▶ _What the exercise asks_:
Use the entries below and reproduce exactly the lines from the one containing "132, 120, 245])" down to the one containing "181]) : 25 30", both of them included.

(Stored data)
========================================================================

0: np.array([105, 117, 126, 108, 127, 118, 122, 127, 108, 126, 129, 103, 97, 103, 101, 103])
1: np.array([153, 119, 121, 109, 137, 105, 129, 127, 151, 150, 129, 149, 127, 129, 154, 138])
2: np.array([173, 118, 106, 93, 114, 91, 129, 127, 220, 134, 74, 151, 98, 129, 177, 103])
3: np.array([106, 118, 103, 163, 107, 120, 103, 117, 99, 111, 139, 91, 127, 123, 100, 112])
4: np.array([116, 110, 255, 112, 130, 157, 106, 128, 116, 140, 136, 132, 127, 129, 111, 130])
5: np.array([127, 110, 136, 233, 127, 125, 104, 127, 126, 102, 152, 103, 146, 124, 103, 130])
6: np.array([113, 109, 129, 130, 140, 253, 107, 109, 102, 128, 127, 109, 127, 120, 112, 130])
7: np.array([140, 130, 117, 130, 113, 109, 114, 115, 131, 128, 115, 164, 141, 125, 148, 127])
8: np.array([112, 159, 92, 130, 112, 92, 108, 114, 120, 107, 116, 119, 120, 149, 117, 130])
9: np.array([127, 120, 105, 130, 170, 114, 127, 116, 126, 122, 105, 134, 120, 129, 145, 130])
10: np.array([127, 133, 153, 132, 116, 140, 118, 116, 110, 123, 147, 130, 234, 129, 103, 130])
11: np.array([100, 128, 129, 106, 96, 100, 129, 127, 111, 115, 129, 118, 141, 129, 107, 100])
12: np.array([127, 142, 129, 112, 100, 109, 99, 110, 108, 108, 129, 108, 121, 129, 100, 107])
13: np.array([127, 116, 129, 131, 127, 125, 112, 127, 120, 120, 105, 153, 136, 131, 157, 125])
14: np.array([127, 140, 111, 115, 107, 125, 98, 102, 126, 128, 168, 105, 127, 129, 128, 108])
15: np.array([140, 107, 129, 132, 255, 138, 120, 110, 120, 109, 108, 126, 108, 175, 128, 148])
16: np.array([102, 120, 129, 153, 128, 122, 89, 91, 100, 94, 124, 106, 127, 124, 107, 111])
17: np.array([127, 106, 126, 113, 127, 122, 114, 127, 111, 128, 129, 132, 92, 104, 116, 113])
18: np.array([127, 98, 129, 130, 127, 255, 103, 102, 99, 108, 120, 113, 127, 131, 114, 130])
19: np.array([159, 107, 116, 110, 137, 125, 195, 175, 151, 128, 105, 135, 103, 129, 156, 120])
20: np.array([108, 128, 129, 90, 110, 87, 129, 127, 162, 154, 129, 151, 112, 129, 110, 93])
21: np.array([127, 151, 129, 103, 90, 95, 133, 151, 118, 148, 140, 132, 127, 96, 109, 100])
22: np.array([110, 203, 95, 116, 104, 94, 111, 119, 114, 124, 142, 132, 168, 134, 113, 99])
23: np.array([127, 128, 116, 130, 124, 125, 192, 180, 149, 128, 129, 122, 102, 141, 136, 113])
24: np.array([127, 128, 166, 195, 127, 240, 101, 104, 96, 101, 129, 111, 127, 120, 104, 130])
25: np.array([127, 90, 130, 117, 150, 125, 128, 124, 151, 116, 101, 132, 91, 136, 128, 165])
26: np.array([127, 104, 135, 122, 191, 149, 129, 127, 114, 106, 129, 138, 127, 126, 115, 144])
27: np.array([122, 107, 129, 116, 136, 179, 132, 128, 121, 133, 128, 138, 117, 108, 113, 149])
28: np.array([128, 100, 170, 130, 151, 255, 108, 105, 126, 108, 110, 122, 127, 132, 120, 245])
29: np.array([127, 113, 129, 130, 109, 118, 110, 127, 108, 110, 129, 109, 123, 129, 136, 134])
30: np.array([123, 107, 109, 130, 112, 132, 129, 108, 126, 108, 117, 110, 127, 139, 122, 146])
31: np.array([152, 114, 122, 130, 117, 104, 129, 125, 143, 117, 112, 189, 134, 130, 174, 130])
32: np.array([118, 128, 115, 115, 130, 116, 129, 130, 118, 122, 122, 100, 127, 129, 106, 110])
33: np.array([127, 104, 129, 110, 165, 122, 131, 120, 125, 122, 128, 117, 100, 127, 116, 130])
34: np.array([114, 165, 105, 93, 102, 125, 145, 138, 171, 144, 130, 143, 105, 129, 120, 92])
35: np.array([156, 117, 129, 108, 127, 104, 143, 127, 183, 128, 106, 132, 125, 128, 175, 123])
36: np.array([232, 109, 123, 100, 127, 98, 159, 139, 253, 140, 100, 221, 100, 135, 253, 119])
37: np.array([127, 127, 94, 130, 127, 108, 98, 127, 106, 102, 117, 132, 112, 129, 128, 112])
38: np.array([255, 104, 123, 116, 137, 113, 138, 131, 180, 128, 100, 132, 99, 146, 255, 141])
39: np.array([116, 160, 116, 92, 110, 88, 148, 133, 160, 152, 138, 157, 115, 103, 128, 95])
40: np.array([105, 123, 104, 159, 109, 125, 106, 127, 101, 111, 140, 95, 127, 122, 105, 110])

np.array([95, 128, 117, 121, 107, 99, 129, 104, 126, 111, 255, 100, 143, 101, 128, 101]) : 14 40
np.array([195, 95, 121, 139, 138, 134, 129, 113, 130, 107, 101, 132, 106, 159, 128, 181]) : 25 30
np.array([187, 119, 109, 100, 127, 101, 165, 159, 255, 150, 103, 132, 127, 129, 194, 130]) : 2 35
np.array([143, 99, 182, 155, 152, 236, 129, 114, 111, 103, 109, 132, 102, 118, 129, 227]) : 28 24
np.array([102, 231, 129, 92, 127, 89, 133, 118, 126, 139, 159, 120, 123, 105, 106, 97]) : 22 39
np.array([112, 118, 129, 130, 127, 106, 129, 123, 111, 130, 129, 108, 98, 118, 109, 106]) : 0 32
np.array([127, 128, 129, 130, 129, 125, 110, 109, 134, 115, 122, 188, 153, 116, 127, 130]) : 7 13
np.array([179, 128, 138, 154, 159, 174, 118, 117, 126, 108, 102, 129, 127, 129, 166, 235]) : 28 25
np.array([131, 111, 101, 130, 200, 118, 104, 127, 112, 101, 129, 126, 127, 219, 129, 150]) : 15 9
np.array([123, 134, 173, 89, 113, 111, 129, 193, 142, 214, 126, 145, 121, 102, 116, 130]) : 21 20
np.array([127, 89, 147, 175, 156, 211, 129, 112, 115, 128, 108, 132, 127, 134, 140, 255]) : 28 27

========================================================================

▶ _Exercise result_:
28: np.array([128, 100, 170, 130, 151, 255, 108, 105, 126, 108, 110, 122, 127, 132, 120, 245])
29: np.array([127, 113, 129, 130, 109, 118, 110, 127, 108, 110, 129, 109, 123, 129, 136, 134])
30: np.array([123, 107, 109, 130, 112, 132, 129, 108, 126, 108, 117, 110, 127, 139, 122, 146])
31: np.array([152, 114, 122, 130, 117, 104, 129, 125, 143, 117, 112, 189, 134, 130, 174, 130])
32: np.array([118, 128, 115, 115, 130, 116, 129, 130, 118, 122, 122, 100, 127, 129, 106, 110])
33: np.array([127, 104, 129, 110, 165, 122, 131, 120, 125, 122, 128, 117, 100, 127, 116, 130])
34: np.array([114, 165, 105, 93, 102, 125, 145, 138, 171, 144, 130, 143, 105, 129, 120, 92])
35: np.array([156, 117, 129, 108, 127, 104, 143, 127, 183, 128, 106, 132, 125, 128, 175, 123])
36: np.array([232, 109, 123, 100, 127, 98, 159, 139, 253, 140, 100, 221, 100, 135, 253, 119])
37: np.array([127, 127, 94, 130, 127, 108, 98, 127, 106, 102, 117, 132, 112, 129, 128, 112])
38: np.array([255, 104, 123, 116, 137, 113, 138, 131, 180, 128, 100, 132, 99, 146, 255, 141])
39: np.array([116, 160, 116, 92, 110, 88, 148, 133, 160, 152, 138, 157, 115, 103, 128, 95])
40: np.array([105, 123, 104, 159, 109, 125, 106, 127, 101, 111, 140, 95, 127, 122, 105, 110])

np.array([95, 128, 117, 121, 107, 99, 129, 104, 126, 111, 255, 100, 143, 101, 128, 101]) : 14 40
np.array([195, 95, 121, 139, 138, 134, 129, 113, 130, 107, 101, 132, 106, 159, 128, 181]) : 25 30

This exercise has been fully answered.